■ WHAT THE TASK REQUIRES:
Each record below needs to be written out exactly as it appears.
---------- SUPPLIED RECORDS
There are 4 ways to turn a row about zero (a turn may also mirror it). The second row of each pair is the first, turned, with some noise. The first 24 pairs use one turn. New pairs use 2 turns, one after the other, and a turn may come again.
Some pairs, each with its turns in order after it:
[-27  18 -12   3 -16]
[12 22 10 28  5]	J_93

[ -5 -31  20 -12  19]
[  3  -3 -10   9 -40]	J_125

[ 26 -15  -7  25  12]
[ 0  6 31 24 -6]	J_125

[  1  12  -4   5 -25]
[ 2 11 -8  0 25]	J_125

[ 24 -17 -32   0   7]
[ 14 -23  25  18  -6]	J_126

[20 30 20 17 -5]
[-27 -13 -11  22  20]	J_93

[-21   4  -7   5  28]
[  5  29  -9 -15  14]	J_93

[  6 -12   3   3  -7]
[ 6 10 -4 10 -3]	J_125

[ 13 -24  -2 -25  25]
[ 4 15 40  7 -7]	J_126

[ 10  13  -3 -10 -12]
[  7 -14   5  13   8]	J_93

[-20  12 -15 -31 -23]
[-31  -2   3   9  34]	J_126

[ 33   6  -9 -16   9]
[-5 32 -4 19  2]	J_152

[-29  19  10 -14 -16]
[ 38 -13 -11 -14  -6]	J_152

[-17  -2  29  33 -26]
[ 10 -48  26   3   0]	J_152

[ 28 -14 -32  14  -9]
[27  1 28 22 18]	J_125

[  2 -24 -11   5  18]
[ 16  -4  17   3 -20]	J_125

[-11  19  -1  24   9]
[  4   2 -30  10 -12]	J_126

[-21 -14  25 -30  11]
[ -4   7  39 -29   5]	J_93

[ 25 -26 -14   6 -25]
[ 12 -38  22 -18   6]	J_126

[ -6  25  -5 -27  -5]
[17 -6 19 10 26]	J_93

[-28   3  31  27  12]
[  4 -35  11 -13  30]	J_152

[ 16  33  21 -17 -30]
[43  4  7 32 -6]	J_152

[ 10  -1  17 -18  -7]
[ 11  -4 -12  22   2]	J_152

[ 12 -26 -11  28 -20]
[  9 -40   5 -19 -16]	J_126

New pairs, each followed by its turns in order:
[ 28  16 -20 -28  21]
[-39  15  24  17  -7]	J_126 J_125

[ 31  33 -23 -23  25]
[ 16 -16 -31 -48  -2]	J_93 J_93

[  5  18  -6   5 -22]
[  5  17   0  20 -13]	J_125 J_126

[  3 -28   7  23 -31]
[-19 -31 -21 -23  14]	J_93 J_126

[-28  19  26  15 -31]
[-29  -4  19  45   5]	J_126 J_126

[-30 -28  -2  16 -20]
[ 18  16  36  -2 -23]	J_126 J_93

[-12 -14 -15   6  32]
[ -1   6  13 -35  20]	J_125 J_126

[-10  28 -14  -2  19]
[  5  -3 -24 -16  24]	J_93 J_93

[  2   6 -28   2 -18]
[ 25 -23  -3  -4  -5]	J_93 J_126

[ 30  27 -32  -3  -7]
[ 24 -24  22   9 -31]	J_93 J_126

[ 31  19 -29  15   0]
[ 41 -11  16   7  19]	J_152 J_152

[-10  32   9   6  30]
[  1  27 -13  10  35]	J_152 J_152

[ 25 -34  -1   0   7]
[ 23 -19 -16 -26  -7]	J_125 J_126

[-26  23  -3  13   1]
[-25  -3  19 -14  10]	J_93 J_125

[-29  -6  -5  18  21]
[ -6  -6 -38   3   9]	J_125 J_125

[-28  -1 -19 -16 -20]
[-31 -21 -11  15   9]	J_93 J_93

[  4  33 -15  27 -25]
[ 11  13 -11 -16  44]	J_125 J_152

[ -9  -2 -16  11 -21]
[-16 -22   7   8   5]	J_125 J_125

[-13  18 -15  14  26]
[  4 -30 -23   3  -3]	J_126 J_126

[15 31 15 10 19]
[-20  -2 -16 -18  28]	J_152 J_93

[-22 -18 -10   6 -18]
[ 10  -8 -21 -15  21]	J_93 J_126

[ 26 -31 -17   3  12]
[ 13   1   6 -41   2]	J_126 J_126

[  6  30   6  11 -20]
[-31 -25  -2   1  -2]	J_152 J_93

[-15 -12 -31 -25 -13]
[ -5  22   0 -20 -34]	J_126 J_125

[ -3 -28  31  11 -33]
[ 15   6 -52   5 -10]	J_126 J_152

[-24   4 -21 -19 -15]
[-22   7  -9   2 -31]	J_126 J_126

[-28  11   8   7 -30]
[ -4 -31  10 -10 -28]	J_152 J_93

[ -3  14   9 -32  -2]
[-15 -20  23  14 -10]	J_125 J_126

[-15  26  10  27 -11]
[-19  29 -13  22  10]	J_125 J_126

[ 28 -12  25  32 -29]
[  7  37  10  19 -39]	J_93 J_93

[-32  14   7 -31   7]
[ 18 -36  15  21  14]	J_152 J_125

[-13  11  17   4  22]
[-32   1   0  -7  13]	J_125 J_126

[-21 -16  18  30 -27]
[-13  -2  18 -19 -41]	J_152 J_93

[21  3 32 12  4]
[ 15 -32   3   6  17]	J_126 J_93

[  6   9  -5   3 -28]
[-22   8 -17  -5   7]	J_126 J_152

[-22  -5 -33  31   8]
[  4  15  -3  19 -44]	J_126 J_93

[  4  21 -14 -28  31]
[  5   2  17 -29 -34]	J_125 J_93

[ 22   6  23 -15 -32]
[-6 33 24 24 12]	J_152 J_125

[27 21  1 17 15]
[ 27  18 -14 -17  -6]	J_93 J_93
--------------------
■ RESULT:
There are 4 ways to turn a row about zero (a turn may also mirror it). The second row of each pair is the first, turned, with some noise. The first 24 pairs use one turn. New pairs use 2 turns, one after the other, and a turn may come again.
Some pairs, each with its turns in order after it:
[-27  18 -12   3 -16]
[12 22 10 28  5]	J_93

[ -5 -31  20 -12  19]
[  3  -3 -10   9 -40]	J_125

[ 26 -15  -7  25  12]
[ 0  6 31 24 -6]	J_125

[  1  12  -4   5 -25]
[ 2 11 -8  0 25]	J_125

[ 24 -17 -32   0   7]
[ 14 -23  25  18  -6]	J_126

[20 30 20 17 -5]
[-27 -13 -11  22  20]	J_93

[-21   4  -7   5  28]
[  5  29  -9 -15  14]	J_93

[  6 -12   3   3  -7]
[ 6 10 -4 10 -3]	J_125

[ 13 -24  -2 -25  25]
[ 4 15 40  7 -7]	J_126

[ 10  13  -3 -10 -12]
[  7 -14   5  13   8]	J_93

[-20  12 -15 -31 -23]
[-31  -2   3   9  34]	J_126

[ 33   6  -9 -16   9]
[-5 32 -4 19  2]	J_152

[-29  19  10 -14 -16]
[ 38 -13 -11 -14  -6]	J_152

[-17  -2  29  33 -26]
[ 10 -48  26   3   0]	J_152

[ 28 -14 -32  14  -9]
[27  1 28 22 18]	J_125

[  2 -24 -11   5  18]
[ 16  -4  17   3 -20]	J_125

[-11  19  -1  24   9]
[  4   2 -30  10 -12]	J_126

[-21 -14  25 -30  11]
[ -4   7  39 -29   5]	J_93

[ 25 -26 -14   6 -25]
[ 12 -38  22 -18   6]	J_126

[ -6  25  -5 -27  -5]
[17 -6 19 10 26]	J_93

[-28   3  31  27  12]
[  4 -35  11 -13  30]	J_152

[ 16  33  21 -17 -30]
[43  4  7 32 -6]	J_152

[ 10  -1  17 -18  -7]
[ 11  -4 -12  22   2]	J_152

[ 12 -26 -11  28 -20]
[  9 -40   5 -19 -16]	J_126

New pairs, each followed by its turns in order:
[ 28  16 -20 -28  21]
[-39  15  24  17  -7]	J_126 J_125

[ 31  33 -23 -23  25]
[ 16 -16 -31 -48  -2]	J_93 J_93

[  5  18  -6   5 -22]
[  5  17   0  20 -13]	J_125 J_126

[  3 -28   7  23 -31]
[-19 -31 -21 -23  14]	J_93 J_126

[-28  19  26  15 -31]
[-29  -4  19  45   5]	J_126 J_126

[-30 -28  -2  16 -20]
[ 18  16  36  -2 -23]	J_126 J_93

[-12 -14 -15   6  32]
[ -1   6  13 -35  20]	J_125 J_126

[-10  28 -14  -2  19]
[  5  -3 -24 -16  24]	J_93 J_93

[  2   6 -28   2 -18]
[ 25 -23  -3  -4  -5]	J_93 J_126

[ 30  27 -32  -3  -7]
[ 24 -24  22   9 -31]	J_93 J_126

[ 31  19 -29  15   0]
[ 41 -11  16   7  19]	J_152 J_152

[-10  32   9   6  30]
[  1  27 -13  10  35]	J_152 J_152

[ 25 -34  -1   0   7]
[ 23 -19 -16 -26  -7]	J_125 J_126

[-26  23  -3  13   1]
[-25  -3  19 -14  10]	J_93 J_125

[-29  -6  -5  18  21]
[ -6  -6 -38   3   9]	J_125 J_125

[-28  -1 -19 -16 -20]
[-31 -21 -11  15   9]	J_93 J_93

[  4  33 -15  27 -25]
[ 11  13 -11 -16  44]	J_125 J_152

[ -9  -2 -16  11 -21]
[-16 -22   7   8   5]	J_125 J_125

[-13  18 -15  14  26]
[  4 -30 -23   3  -3]	J_126 J_126

[15 31 15 10 19]
[-20  -2 -16 -18  28]	J_152 J_93

[-22 -18 -10   6 -18]
[ 10  -8 -21 -15  21]	J_93 J_126

[ 26 -31 -17   3  12]
[ 13   1   6 -41   2]	J_126 J_126

[  6  30   6  11 -20]
[-31 -25  -2   1  -2]	J_152 J_93

[-15 -12 -31 -25 -13]
[ -5  22   0 -20 -34]	J_126 J_125

[ -3 -28  31  11 -33]
[ 15   6 -52   5 -10]	J_126 J_152

[-24   4 -21 -19 -15]
[-22   7  -9   2 -31]	J_126 J_126

[-28  11   8   7 -30]
[ -4 -31  10 -10 -28]	J_152 J_93

[ -3  14   9 -32  -2]
[-15 -20  23  14 -10]	J_125 J_126

[-15  26  10  27 -11]
[-19  29 -13  22  10]	J_125 J_126

[ 28 -12  25  32 -29]
[  7  37  10  19 -39]	J_93 J_93

[-32  14   7 -31   7]
[ 18 -36  15  21  14]	J_152 J_125

[-13  11  17   4  22]
[-32   1   0  -7  13]	J_125 J_126

[-21 -16  18  30 -27]
[-13  -2  18 -19 -41]	J_152 J_93

[21  3 32 12  4]
[ 15 -32   3   6  17]	J_126 J_93

[  6   9  -5   3 -28]
[-22   8 -17  -5   7]	J_126 J_152

[-22  -5 -33  31   8]
[  4  15  -3  19 -44]	J_126 J_93

[  4  21 -14 -28  31]
[  5   2  17 -29 -34]	J_125 J_93

[ 22   6  23 -15 -32]
[-6 33 24 24 12]	J_152 J_125

[27 21  1 17 15]
[ 27  18 -14 -17  -6]	J_93 J_93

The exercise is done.